(Exercise data begins)

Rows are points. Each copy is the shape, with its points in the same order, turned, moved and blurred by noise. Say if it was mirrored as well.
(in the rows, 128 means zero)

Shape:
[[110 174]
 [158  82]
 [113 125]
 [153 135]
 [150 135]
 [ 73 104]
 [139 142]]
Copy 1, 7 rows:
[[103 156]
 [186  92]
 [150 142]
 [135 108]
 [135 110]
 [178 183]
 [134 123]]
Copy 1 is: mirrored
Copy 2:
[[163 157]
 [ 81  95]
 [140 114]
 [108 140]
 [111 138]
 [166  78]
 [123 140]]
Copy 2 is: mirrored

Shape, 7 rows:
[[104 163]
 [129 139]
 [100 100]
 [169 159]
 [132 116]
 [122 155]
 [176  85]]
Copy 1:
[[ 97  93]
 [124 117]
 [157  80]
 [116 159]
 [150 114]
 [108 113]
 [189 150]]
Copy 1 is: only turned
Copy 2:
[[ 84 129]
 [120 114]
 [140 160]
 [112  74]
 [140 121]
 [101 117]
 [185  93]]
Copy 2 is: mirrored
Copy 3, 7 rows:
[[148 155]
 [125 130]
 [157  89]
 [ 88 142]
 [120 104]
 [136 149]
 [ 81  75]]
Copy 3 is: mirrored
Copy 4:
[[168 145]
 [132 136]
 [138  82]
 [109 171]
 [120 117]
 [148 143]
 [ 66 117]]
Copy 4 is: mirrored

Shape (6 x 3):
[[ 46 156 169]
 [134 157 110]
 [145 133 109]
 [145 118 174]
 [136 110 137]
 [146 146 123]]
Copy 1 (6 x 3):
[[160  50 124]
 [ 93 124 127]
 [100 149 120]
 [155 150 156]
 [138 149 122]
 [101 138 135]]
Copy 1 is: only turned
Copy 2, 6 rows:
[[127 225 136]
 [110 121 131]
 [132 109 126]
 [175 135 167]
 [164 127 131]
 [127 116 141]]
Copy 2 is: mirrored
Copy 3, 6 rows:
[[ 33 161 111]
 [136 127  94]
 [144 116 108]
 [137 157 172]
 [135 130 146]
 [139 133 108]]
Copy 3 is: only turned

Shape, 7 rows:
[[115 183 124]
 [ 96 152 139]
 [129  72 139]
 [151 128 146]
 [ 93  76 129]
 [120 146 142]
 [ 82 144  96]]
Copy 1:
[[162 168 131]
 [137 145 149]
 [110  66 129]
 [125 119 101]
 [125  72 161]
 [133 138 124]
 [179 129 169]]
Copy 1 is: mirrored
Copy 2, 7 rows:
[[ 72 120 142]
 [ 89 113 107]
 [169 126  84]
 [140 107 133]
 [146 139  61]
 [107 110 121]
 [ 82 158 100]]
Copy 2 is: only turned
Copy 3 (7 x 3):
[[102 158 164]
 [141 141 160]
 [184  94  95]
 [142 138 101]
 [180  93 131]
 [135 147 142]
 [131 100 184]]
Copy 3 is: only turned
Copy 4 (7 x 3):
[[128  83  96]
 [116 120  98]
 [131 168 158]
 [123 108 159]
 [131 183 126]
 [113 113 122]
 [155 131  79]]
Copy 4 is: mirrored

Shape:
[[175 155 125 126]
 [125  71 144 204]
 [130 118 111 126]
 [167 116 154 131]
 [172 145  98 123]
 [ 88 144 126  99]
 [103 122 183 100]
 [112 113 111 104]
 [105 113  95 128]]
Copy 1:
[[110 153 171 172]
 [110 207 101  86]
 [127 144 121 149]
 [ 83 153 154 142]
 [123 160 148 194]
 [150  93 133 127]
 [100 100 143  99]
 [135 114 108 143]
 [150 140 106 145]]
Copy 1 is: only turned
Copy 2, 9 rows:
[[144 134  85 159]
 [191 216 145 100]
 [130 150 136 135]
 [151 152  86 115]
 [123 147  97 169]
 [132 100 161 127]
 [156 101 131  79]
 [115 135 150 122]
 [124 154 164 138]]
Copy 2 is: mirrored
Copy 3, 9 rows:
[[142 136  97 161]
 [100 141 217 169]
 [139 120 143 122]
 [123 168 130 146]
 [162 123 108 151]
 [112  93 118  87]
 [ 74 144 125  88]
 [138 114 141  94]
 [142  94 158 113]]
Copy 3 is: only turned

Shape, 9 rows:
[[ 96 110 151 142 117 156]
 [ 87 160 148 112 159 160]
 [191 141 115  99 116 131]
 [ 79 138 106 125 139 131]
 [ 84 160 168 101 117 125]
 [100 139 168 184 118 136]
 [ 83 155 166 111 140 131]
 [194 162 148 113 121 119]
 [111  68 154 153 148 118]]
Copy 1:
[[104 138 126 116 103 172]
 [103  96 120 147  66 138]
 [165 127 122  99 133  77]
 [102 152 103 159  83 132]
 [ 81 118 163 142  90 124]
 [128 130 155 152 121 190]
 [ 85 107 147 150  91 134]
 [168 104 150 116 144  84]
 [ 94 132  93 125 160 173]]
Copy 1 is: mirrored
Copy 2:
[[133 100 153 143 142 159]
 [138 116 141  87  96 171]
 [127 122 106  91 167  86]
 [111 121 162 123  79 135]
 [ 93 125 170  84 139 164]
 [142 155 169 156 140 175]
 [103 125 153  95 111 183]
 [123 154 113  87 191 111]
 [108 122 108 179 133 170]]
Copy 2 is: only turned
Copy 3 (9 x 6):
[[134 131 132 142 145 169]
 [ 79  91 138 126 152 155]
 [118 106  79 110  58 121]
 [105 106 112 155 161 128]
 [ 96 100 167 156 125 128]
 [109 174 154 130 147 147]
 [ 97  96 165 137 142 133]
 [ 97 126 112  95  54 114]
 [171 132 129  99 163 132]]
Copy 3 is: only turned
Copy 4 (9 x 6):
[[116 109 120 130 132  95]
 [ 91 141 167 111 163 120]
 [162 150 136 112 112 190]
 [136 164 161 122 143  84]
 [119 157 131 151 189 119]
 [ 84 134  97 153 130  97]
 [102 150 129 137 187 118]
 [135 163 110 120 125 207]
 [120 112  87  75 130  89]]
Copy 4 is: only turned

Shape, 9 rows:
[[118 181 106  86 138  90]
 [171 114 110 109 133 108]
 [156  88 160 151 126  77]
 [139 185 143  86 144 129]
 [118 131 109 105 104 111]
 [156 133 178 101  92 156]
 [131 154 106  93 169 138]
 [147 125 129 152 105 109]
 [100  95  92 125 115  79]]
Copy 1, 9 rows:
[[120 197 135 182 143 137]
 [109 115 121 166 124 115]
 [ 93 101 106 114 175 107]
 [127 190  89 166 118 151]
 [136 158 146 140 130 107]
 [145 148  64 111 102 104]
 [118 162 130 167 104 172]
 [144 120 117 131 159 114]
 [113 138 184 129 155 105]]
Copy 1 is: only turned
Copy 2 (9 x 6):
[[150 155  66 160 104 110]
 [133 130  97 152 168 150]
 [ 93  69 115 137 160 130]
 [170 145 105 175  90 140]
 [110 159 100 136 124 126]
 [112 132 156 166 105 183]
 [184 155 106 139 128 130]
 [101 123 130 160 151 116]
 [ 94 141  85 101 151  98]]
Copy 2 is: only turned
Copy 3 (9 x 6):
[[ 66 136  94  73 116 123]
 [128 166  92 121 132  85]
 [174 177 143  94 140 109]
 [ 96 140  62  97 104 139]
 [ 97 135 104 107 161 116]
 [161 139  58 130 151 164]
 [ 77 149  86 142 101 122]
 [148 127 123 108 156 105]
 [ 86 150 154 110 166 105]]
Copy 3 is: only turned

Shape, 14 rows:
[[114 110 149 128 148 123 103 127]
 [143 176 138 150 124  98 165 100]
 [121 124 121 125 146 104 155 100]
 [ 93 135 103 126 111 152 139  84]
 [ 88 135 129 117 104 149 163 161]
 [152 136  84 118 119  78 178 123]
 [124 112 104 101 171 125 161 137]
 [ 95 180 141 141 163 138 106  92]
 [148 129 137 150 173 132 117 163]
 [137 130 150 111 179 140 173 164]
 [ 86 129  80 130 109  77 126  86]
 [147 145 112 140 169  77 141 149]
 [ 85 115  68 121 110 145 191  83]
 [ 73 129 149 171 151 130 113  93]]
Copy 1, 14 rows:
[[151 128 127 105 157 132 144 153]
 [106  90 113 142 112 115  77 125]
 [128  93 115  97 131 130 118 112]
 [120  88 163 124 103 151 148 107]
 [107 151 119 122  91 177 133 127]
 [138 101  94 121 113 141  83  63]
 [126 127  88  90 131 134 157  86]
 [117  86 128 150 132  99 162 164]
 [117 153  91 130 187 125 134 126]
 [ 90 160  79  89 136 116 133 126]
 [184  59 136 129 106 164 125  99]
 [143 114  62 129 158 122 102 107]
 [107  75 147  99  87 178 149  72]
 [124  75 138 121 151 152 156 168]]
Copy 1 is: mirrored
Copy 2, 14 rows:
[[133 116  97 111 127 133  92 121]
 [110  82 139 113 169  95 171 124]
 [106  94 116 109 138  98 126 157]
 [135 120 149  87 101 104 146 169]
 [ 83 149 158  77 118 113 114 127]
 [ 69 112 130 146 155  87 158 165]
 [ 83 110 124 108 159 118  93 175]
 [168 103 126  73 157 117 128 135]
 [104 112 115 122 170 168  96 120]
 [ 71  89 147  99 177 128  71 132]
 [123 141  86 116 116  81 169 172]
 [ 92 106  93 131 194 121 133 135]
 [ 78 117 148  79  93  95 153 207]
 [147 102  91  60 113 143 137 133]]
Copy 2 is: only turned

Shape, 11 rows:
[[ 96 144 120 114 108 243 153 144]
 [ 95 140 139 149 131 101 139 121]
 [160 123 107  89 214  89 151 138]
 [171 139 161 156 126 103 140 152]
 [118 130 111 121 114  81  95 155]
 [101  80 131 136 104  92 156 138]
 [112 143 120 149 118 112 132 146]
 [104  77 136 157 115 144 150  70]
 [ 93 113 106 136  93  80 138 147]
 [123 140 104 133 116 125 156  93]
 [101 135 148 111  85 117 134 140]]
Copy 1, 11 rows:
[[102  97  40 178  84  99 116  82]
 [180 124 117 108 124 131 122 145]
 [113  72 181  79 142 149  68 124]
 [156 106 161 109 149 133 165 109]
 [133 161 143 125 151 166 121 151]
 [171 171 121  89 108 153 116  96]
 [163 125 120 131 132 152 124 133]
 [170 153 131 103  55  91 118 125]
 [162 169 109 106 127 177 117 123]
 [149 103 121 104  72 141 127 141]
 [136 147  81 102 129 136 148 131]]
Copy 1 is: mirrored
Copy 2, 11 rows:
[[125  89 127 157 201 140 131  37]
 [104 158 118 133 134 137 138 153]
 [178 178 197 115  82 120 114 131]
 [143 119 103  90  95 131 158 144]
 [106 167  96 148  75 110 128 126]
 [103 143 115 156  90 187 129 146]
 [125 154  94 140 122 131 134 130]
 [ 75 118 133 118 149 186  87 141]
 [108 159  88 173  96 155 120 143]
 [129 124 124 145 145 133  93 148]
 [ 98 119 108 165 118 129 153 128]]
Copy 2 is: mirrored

(Exercise data ends)

Work item: Send back an exact copy of only the lines from the line with "[141 141 160]" up to and including the line with "[119 157 131 151 189 119]" in the data above.

Solution to the exercise:
 [141 141 160]
 [184  94  95]
 [142 138 101]
 [180  93 131]
 [135 147 142]
 [131 100 184]]
Copy 3 is: only turned
Copy 4 (7 x 3):
[[128  83  96]
 [116 120  98]
 [131 168 158]
 [123 108 159]
 [131 183 126]
 [113 113 122]
 [155 131  79]]
Copy 4 is: mirrored

Shape:
[[175 155 125 126]
 [125  71 144 204]
 [130 118 111 126]
 [167 116 154 131]
 [172 145  98 123]
 [ 88 144 126  99]
 [103 122 183 100]
 [112 113 111 104]
 [105 113  95 128]]
Copy 1:
[[110 153 171 172]
 [110 207 101  86]
 [127 144 121 149]
 [ 83 153 154 142]
 [123 160 148 194]
 [150  93 133 127]
 [100 100 143  99]
 [135 114 108 143]
 [150 140 106 145]]
Copy 1 is: only turned
Copy 2, 9 rows:
[[144 134  85 159]
 [191 216 145 100]
 [130 150 136 135]
 [151 152  86 115]
 [123 147  97 169]
 [132 100 161 127]
 [156 101 131  79]
 [115 135 150 122]
 [124 154 164 138]]
Copy 2 is: mirrored
Copy 3, 9 rows:
[[142 136  97 161]
 [100 141 217 169]
 [139 120 143 122]
 [123 168 130 146]
 [162 123 108 151]
 [112  93 118  87]
 [ 74 144 125  88]
 [138 114 141  94]
 [142  94 158 113]]
Copy 3 is: only turned

Shape, 9 rows:
[[ 96 110 151 142 117 156]
 [ 87 160 148 112 159 160]
 [191 141 115  99 116 131]
 [ 79 138 106 125 139 131]
 [ 84 160 168 101 117 125]
 [100 139 168 184 118 136]
 [ 83 155 166 111 140 131]
 [194 162 148 113 121 119]
 [111  68 154 153 148 118]]
Copy 1:
[[104 138 126 116 103 172]
 [103  96 120 147  66 138]
 [165 127 122  99 133  77]
 [102 152 103 159  83 132]
 [ 81 118 163 142  90 124]
 [128 130 155 152 121 190]
 [ 85 107 147 150  91 134]
 [168 104 150 116 144  84]
 [ 94 132  93 125 160 173]]
Copy 1 is: mirrored
Copy 2:
[[133 100 153 143 142 159]
 [138 116 141  87  96 171]
 [127 122 106  91 167  86]
 [111 121 162 123  79 135]
 [ 93 125 170  84 139 164]
 [142 155 169 156 140 175]
 [103 125 153  95 111 183]
 [123 154 113  87 191 111]
 [108 122 108 179 133 170]]
Copy 2 is: only turned
Copy 3 (9 x 6):
[[134 131 132 142 145 169]
 [ 79  91 138 126 152 155]
 [118 106  79 110  58 121]
 [105 106 112 155 161 128]
 [ 96 100 167 156 125 128]
 [109 174 154 130 147 147]
 [ 97  96 165 137 142 133]
 [ 97 126 112  95  54 114]
 [171 132 129  99 163 132]]
Copy 3 is: only turned
Copy 4 (9 x 6):
[[116 109 120 130 132  95]
 [ 91 141 167 111 163 120]
 [162 150 136 112 112 190]
 [136 164 161 122 143  84]
 [119 157 131 151 189 119]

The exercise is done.